- [Prompt]: Find the line in the entries below that contains "top k neurons in". Repeat it exactly, and every line after it through the line that contains "input [-3,-3,-4,-4,-4,-5,4], class".

[Data entries]
--- START ---
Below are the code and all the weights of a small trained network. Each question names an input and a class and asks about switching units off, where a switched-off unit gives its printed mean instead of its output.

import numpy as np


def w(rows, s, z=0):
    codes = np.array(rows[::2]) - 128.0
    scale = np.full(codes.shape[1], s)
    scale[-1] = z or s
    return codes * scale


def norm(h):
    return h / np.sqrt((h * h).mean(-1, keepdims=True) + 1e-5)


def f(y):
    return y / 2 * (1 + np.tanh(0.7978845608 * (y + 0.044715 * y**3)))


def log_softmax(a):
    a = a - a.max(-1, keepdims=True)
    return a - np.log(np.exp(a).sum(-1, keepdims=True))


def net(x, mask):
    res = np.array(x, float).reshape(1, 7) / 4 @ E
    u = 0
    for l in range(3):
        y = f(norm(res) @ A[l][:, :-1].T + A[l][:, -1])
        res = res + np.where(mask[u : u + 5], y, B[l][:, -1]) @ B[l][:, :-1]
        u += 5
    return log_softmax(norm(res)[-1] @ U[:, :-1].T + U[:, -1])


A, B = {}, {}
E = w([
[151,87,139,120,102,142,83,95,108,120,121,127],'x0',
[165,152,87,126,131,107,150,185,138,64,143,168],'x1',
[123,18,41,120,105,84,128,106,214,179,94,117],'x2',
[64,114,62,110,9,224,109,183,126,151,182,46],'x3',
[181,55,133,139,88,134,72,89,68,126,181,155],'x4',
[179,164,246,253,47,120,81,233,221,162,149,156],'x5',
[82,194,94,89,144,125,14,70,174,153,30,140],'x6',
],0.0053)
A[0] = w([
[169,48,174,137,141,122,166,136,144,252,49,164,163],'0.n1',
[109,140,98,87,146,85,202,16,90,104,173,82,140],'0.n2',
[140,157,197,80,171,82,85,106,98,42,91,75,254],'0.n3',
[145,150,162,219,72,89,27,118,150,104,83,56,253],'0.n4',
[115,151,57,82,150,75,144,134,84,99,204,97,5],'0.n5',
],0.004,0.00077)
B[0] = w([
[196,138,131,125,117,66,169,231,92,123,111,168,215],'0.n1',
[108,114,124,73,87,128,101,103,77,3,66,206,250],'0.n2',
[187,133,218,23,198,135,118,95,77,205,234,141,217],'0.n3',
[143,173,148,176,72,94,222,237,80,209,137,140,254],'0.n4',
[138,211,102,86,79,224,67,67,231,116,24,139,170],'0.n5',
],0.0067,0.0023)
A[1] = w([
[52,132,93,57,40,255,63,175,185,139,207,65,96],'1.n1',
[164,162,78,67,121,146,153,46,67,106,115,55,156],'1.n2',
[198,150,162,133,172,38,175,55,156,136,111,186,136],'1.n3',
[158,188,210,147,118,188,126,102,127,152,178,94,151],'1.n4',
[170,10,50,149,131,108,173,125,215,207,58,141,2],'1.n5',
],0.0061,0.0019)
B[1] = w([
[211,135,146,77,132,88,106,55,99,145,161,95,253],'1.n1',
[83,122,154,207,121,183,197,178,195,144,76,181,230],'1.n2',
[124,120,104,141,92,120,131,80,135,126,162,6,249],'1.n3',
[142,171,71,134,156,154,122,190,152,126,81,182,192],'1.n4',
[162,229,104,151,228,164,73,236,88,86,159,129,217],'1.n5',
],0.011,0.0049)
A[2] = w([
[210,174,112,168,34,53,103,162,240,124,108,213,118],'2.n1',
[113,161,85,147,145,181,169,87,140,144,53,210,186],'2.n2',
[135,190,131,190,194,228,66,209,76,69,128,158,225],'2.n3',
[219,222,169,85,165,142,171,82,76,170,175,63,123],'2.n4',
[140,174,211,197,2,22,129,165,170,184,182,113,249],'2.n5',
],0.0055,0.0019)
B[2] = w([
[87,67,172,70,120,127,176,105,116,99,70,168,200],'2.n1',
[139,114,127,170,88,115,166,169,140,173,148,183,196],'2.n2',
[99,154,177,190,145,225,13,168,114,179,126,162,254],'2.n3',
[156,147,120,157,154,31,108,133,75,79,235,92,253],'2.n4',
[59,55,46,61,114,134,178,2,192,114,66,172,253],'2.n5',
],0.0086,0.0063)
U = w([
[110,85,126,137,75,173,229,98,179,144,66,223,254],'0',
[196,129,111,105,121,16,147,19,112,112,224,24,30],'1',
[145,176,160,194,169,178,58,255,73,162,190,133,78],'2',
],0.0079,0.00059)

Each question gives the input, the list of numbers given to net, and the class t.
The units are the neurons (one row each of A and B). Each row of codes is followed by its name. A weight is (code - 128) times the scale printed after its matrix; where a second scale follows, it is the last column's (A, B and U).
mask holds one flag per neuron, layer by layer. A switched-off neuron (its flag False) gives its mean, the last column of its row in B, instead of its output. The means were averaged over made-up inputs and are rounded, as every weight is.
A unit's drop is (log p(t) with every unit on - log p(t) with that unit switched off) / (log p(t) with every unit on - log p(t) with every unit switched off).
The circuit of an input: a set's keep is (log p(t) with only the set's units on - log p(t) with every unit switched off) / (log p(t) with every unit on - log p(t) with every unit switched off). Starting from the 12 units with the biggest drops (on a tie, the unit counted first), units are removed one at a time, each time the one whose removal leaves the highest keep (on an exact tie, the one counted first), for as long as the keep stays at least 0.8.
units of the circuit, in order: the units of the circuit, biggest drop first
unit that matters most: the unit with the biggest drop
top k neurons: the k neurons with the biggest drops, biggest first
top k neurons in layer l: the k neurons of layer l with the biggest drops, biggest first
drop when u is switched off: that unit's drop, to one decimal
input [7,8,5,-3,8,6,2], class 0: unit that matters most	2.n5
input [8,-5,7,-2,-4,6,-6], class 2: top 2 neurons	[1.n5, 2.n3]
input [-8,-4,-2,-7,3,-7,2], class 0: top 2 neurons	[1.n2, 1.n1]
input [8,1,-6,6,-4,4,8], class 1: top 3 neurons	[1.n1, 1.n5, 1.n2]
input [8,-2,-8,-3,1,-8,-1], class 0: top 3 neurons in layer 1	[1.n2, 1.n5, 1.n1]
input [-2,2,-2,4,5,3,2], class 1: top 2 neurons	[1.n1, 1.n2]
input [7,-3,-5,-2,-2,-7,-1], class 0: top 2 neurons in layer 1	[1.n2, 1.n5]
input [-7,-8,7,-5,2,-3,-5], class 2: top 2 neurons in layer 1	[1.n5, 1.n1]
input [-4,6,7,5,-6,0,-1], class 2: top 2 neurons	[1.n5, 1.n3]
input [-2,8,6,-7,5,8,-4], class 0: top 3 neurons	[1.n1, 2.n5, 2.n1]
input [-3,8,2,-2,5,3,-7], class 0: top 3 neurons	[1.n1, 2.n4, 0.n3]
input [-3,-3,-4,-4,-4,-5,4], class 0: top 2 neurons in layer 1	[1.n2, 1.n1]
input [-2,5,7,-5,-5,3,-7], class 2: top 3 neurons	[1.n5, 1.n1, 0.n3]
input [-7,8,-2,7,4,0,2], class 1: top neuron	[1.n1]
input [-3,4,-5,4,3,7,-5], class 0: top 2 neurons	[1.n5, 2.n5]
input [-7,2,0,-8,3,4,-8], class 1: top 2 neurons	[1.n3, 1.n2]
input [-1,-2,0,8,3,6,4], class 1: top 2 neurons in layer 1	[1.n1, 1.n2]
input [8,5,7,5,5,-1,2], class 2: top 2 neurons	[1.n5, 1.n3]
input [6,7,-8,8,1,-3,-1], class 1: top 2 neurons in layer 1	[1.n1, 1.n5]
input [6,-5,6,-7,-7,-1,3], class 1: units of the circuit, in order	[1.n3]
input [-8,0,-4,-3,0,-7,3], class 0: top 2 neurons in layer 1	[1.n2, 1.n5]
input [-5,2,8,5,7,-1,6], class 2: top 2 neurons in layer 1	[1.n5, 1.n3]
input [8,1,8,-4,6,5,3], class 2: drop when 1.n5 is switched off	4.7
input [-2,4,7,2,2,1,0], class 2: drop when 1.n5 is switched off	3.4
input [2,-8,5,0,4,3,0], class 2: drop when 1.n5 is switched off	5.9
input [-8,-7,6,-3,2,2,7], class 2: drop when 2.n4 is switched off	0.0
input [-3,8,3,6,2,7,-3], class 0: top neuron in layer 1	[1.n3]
--- END ---
- [Task solution]:
top k neurons in layer l: the k neurons of layer l with the biggest drops, biggest first
drop when u is switched off: that unit's drop, to one decimal
input [7,8,5,-3,8,6,2], class 0: unit that matters most	2.n5
input [8,-5,7,-2,-4,6,-6], class 2: top 2 neurons	[1.n5, 2.n3]
input [-8,-4,-2,-7,3,-7,2], class 0: top 2 neurons	[1.n2, 1.n1]
input [8,1,-6,6,-4,4,8], class 1: top 3 neurons	[1.n1, 1.n5, 1.n2]
input [8,-2,-8,-3,1,-8,-1], class 0: top 3 neurons in layer 1	[1.n2, 1.n5, 1.n1]
input [-2,2,-2,4,5,3,2], class 1: top 2 neurons	[1.n1, 1.n2]
input [7,-3,-5,-2,-2,-7,-1], class 0: top 2 neurons in layer 1	[1.n2, 1.n5]
input [-7,-8,7,-5,2,-3,-5], class 2: top 2 neurons in layer 1	[1.n5, 1.n1]
input [-4,6,7,5,-6,0,-1], class 2: top 2 neurons	[1.n5, 1.n3]
input [-2,8,6,-7,5,8,-4], class 0: top 3 neurons	[1.n1, 2.n5, 2.n1]
input [-3,8,2,-2,5,3,-7], class 0: top 3 neurons	[1.n1, 2.n4, 0.n3]
input [-3,-3,-4,-4,-4,-5,4], class 0: top 2 neurons in layer 1	[1.n2, 1.n1]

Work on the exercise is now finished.